Task prompt:
Set the whole listing down again without deviation.

Dataset content:
Here is a tiny trained network, its code and every weight. The questions are about switching its units off for an input and a class, where a switched-off unit gives its printed mean instead of its output.

import numpy as np


def w(rows, s, z=0):
    codes = np.array(rows[::2]) - 128.0
    scale = np.full(codes.shape[1], s)
    scale[-1] = z or s
    return codes * scale


def f(y):
    return np.maximum(y, 0)


def log_softmax(a):
    a = a - a.max(-1, keepdims=True)
    return a - np.log(np.exp(a).sum(-1, keepdims=True))


def net(x, mask):
    res = np.array(x, float).reshape(1, 6) / 4 @ E
    y = f(res @ A[0][:, :-1].T + A[0][:, -1])
    res = res + np.where(mask, y, B[0][:, -1]) @ B[0][:, :-1]
    return log_softmax(res[-1] @ U[:, :-1].T + U[:, -1])


A, B = {}, {}
E = w([
[133,178,148,140,140,165,211,141,208,129,198],'x0',
[68,249,175,118,231,104,58,144,99,149,166],'x1',
[185,82,214,65,158,144,145,174,191,171,129],'x2',
[166,78,70,85,120,175,69,160,156,129,69],'x3',
[185,119,136,162,106,34,129,150,168,144,102],'x4',
[130,126,170,132,156,84,168,105,98,199,97],'x5',
],0.011)
A[0] = w([
[129,194,84,167,118,42,79,92,72,101,145,150],'neuron 1',
[187,114,110,172,122,80,172,46,40,161,67,214],'neuron 2',
[205,69,160,189,50,139,216,157,255,113,158,201],'neuron 3',
[98,163,191,101,205,175,108,145,144,104,208,253],'neuron 4',
[132,147,91,156,163,53,65,101,68,128,45,168],'neuron 5',
[168,67,64,57,121,153,45,153,129,111,38,148],'neuron 6',
[153,122,91,159,37,153,200,35,129,111,107,166],'neuron 7',
[109,162,181,96,212,114,87,145,113,180,178,193],'neuron 8',
[92,181,35,170,57,195,85,113,74,65,213,132],'neuron 9',
[115,181,220,87,184,146,118,128,195,201,156,103],'neuron 10',
],0.0078,0.003)
B[0] = w([
[64,180,135,160,54,120,83,143,152,115,145,193],'neuron 1',
[41,109,151,110,37,45,201,147,101,175,50,192],'neuron 2',
[193,180,67,3,86,61,163,181,205,111,170,247],'neuron 3',
[207,147,176,147,167,191,146,55,69,132,164,214],'neuron 4',
[71,222,124,248,117,115,94,184,68,213,45,200],'neuron 5',
[173,1,55,146,208,186,21,145,145,154,36,244],'neuron 6',
[113,58,100,61,82,149,191,119,137,114,107,202],'neuron 7',
[146,194,199,144,179,164,164,146,35,186,146,210],'neuron 8',
[75,83,178,152,101,198,78,63,154,62,176,217],'neuron 9',
[163,159,199,142,201,154,182,91,97,163,207,207],'neuron 10',
],0.0079,0.015)
U = w([
[52,125,116,123,126,193,86,44,158,35,183,70],'0',
[202,169,81,53,136,103,119,198,254,130,197,194],'1',
[72,58,121,80,115,83,213,113,161,151,79,92],'2',
[33,202,143,181,130,66,50,163,118,195,96,2],'3',
[147,179,188,114,239,158,161,81,88,173,179,206],'4',
[142,51,67,122,182,179,25,142,144,154,55,158],'5',
],0.0084,0.0019)

Each question gives the input, the list of numbers given to net, and the class t.
The units are the neurons (one row each of A and B). Each row of codes is followed by its name. A weight is (code - 128) times the scale printed after its matrix; where a second scale follows, it is the last column's (A, B and U).
mask holds one flag per neuron, in row order. A switched-off neuron (its flag False) gives its mean, the last column of its row in B, instead of its output. The means were averaged over made-up inputs and are rounded, as every weight is.
A unit's drop is (log p(t) with every unit on - log p(t) with that unit switched off) / (log p(t) with every unit on - log p(t) with every unit switched off).
unit that matters most: the unit with the biggest drop
k most important neurons: the k neurons with the biggest drops, biggest first
drop of u: that unit's drop, to one decimal
input [3,3,-4,8,-5,-1], class 0: unit that matters most -> neuron 9
input [-8,-5,-4,-4,-2,6], class 3: 3 most important neurons -> [neuron 5; neuron 3; neuron 1]
input [1,-6,-8,-5,8,-7], class 2: 3 most important neurons -> [neuron 7; neuron 2; neuron 3]
input [-4,7,5,6,3,3], class 4: 2 most important neurons -> [neuron 8; neuron 10]
input [6,1,2,-8,8,-1], class 1: 2 most important neurons -> [neuron 3; neuron 5]
input [4,-7,0,7,-4,6], class 1: 3 most important neurons -> [neuron 3; neuron 5; neuron 9]
input [-1,4,-6,7,-3,1], class 3: 3 most important neurons -> [neuron 5; neuron 1; neuron 7]
input [-7,4,7,-2,8,-6], class 3: 3 most important neurons -> [neuron 5; neuron 7; neuron 4]
input [-6,0,-3,0,3,-5], class 3: 2 most important neurons -> [neuron 5; neuron 1]
input [0,-6,-5,2,-7,5], class 2: 2 most important neurons -> [neuron 2; neuron 7]
input [6,-5,4,-1,0,7], class 1: drop of neuron 3 -> 0.7
input [8,-4,-1,-6,3,6], class 1: drop of neuron 3 -> 1.3
input [1,-3,7,-4,-4,-5], class 1: drop of neuron 3 -> 0.5
input [6,1,-3,4,-1,-5], class 0: drop of neuron 9 -> 0.3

The answer:
Here is a tiny trained network, its code and every weight. The questions are about switching its units off for an input and a class, where a switched-off unit gives its printed mean instead of its output.

import numpy as np


def w(rows, s, z=0):
    codes = np.array(rows[::2]) - 128.0
    scale = np.full(codes.shape[1], s)
    scale[-1] = z or s
    return codes * scale


def f(y):
    return np.maximum(y, 0)


def log_softmax(a):
    a = a - a.max(-1, keepdims=True)
    return a - np.log(np.exp(a).sum(-1, keepdims=True))


def net(x, mask):
    res = np.array(x, float).reshape(1, 6) / 4 @ E
    y = f(res @ A[0][:, :-1].T + A[0][:, -1])
    res = res + np.where(mask, y, B[0][:, -1]) @ B[0][:, :-1]
    return log_softmax(res[-1] @ U[:, :-1].T + U[:, -1])


A, B = {}, {}
E = w([
[133,178,148,140,140,165,211,141,208,129,198],'x0',
[68,249,175,118,231,104,58,144,99,149,166],'x1',
[185,82,214,65,158,144,145,174,191,171,129],'x2',
[166,78,70,85,120,175,69,160,156,129,69],'x3',
[185,119,136,162,106,34,129,150,168,144,102],'x4',
[130,126,170,132,156,84,168,105,98,199,97],'x5',
],0.011)
A[0] = w([
[129,194,84,167,118,42,79,92,72,101,145,150],'neuron 1',
[187,114,110,172,122,80,172,46,40,161,67,214],'neuron 2',
[205,69,160,189,50,139,216,157,255,113,158,201],'neuron 3',
[98,163,191,101,205,175,108,145,144,104,208,253],'neuron 4',
[132,147,91,156,163,53,65,101,68,128,45,168],'neuron 5',
[168,67,64,57,121,153,45,153,129,111,38,148],'neuron 6',
[153,122,91,159,37,153,200,35,129,111,107,166],'neuron 7',
[109,162,181,96,212,114,87,145,113,180,178,193],'neuron 8',
[92,181,35,170,57,195,85,113,74,65,213,132],'neuron 9',
[115,181,220,87,184,146,118,128,195,201,156,103],'neuron 10',
],0.0078,0.003)
B[0] = w([
[64,180,135,160,54,120,83,143,152,115,145,193],'neuron 1',
[41,109,151,110,37,45,201,147,101,175,50,192],'neuron 2',
[193,180,67,3,86,61,163,181,205,111,170,247],'neuron 3',
[207,147,176,147,167,191,146,55,69,132,164,214],'neuron 4',
[71,222,124,248,117,115,94,184,68,213,45,200],'neuron 5',
[173,1,55,146,208,186,21,145,145,154,36,244],'neuron 6',
[113,58,100,61,82,149,191,119,137,114,107,202],'neuron 7',
[146,194,199,144,179,164,164,146,35,186,146,210],'neuron 8',
[75,83,178,152,101,198,78,63,154,62,176,217],'neuron 9',
[163,159,199,142,201,154,182,91,97,163,207,207],'neuron 10',
],0.0079,0.015)
U = w([
[52,125,116,123,126,193,86,44,158,35,183,70],'0',
[202,169,81,53,136,103,119,198,254,130,197,194],'1',
[72,58,121,80,115,83,213,113,161,151,79,92],'2',
[33,202,143,181,130,66,50,163,118,195,96,2],'3',
[147,179,188,114,239,158,161,81,88,173,179,206],'4',
[142,51,67,122,182,179,25,142,144,154,55,158],'5',
],0.0084,0.0019)

Each question gives the input, the list of numbers given to net, and the class t.
The units are the neurons (one row each of A and B). Each row of codes is followed by its name. A weight is (code - 128) times the scale printed after its matrix; where a second scale follows, it is the last column's (A, B and U).
mask holds one flag per neuron, in row order. A switched-off neuron (its flag False) gives its mean, the last column of its row in B, instead of its output. The means were averaged over made-up inputs and are rounded, as every weight is.
A unit's drop is (log p(t) with every unit on - log p(t) with that unit switched off) / (log p(t) with every unit on - log p(t) with every unit switched off).
unit that matters most: the unit with the biggest drop
k most important neurons: the k neurons with the biggest drops, biggest first
drop of u: that unit's drop, to one decimal
input [3,3,-4,8,-5,-1], class 0: unit that matters most -> neuron 9
input [-8,-5,-4,-4,-2,6], class 3: 3 most important neurons -> [neuron 5; neuron 3; neuron 1]
input [1,-6,-8,-5,8,-7], class 2: 3 most important neurons -> [neuron 7; neuron 2; neuron 3]
input [-4,7,5,6,3,3], class 4: 2 most important neurons -> [neuron 8; neuron 10]
input [6,1,2,-8,8,-1], class 1: 2 most important neurons -> [neuron 3; neuron 5]
input [4,-7,0,7,-4,6], class 1: 3 most important neurons -> [neuron 3; neuron 5; neuron 9]
input [-1,4,-6,7,-3,1], class 3: 3 most important neurons -> [neuron 5; neuron 1; neuron 7]
input [-7,4,7,-2,8,-6], class 3: 3 most important neurons -> [neuron 5; neuron 7; neuron 4]
input [-6,0,-3,0,3,-5], class 3: 2 most important neurons -> [neuron 5; neuron 1]
input [0,-6,-5,2,-7,5], class 2: 2 most important neurons -> [neuron 2; neuron 7]
input [6,-5,4,-1,0,7], class 1: drop of neuron 3 -> 0.7
input [8,-4,-1,-6,3,6], class 1: drop of neuron 3 -> 1.3
input [1,-3,7,-4,-4,-5], class 1: drop of neuron 3 -> 0.5
input [6,1,-3,4,-1,-5], class 0: drop of neuron 9 -> 0.3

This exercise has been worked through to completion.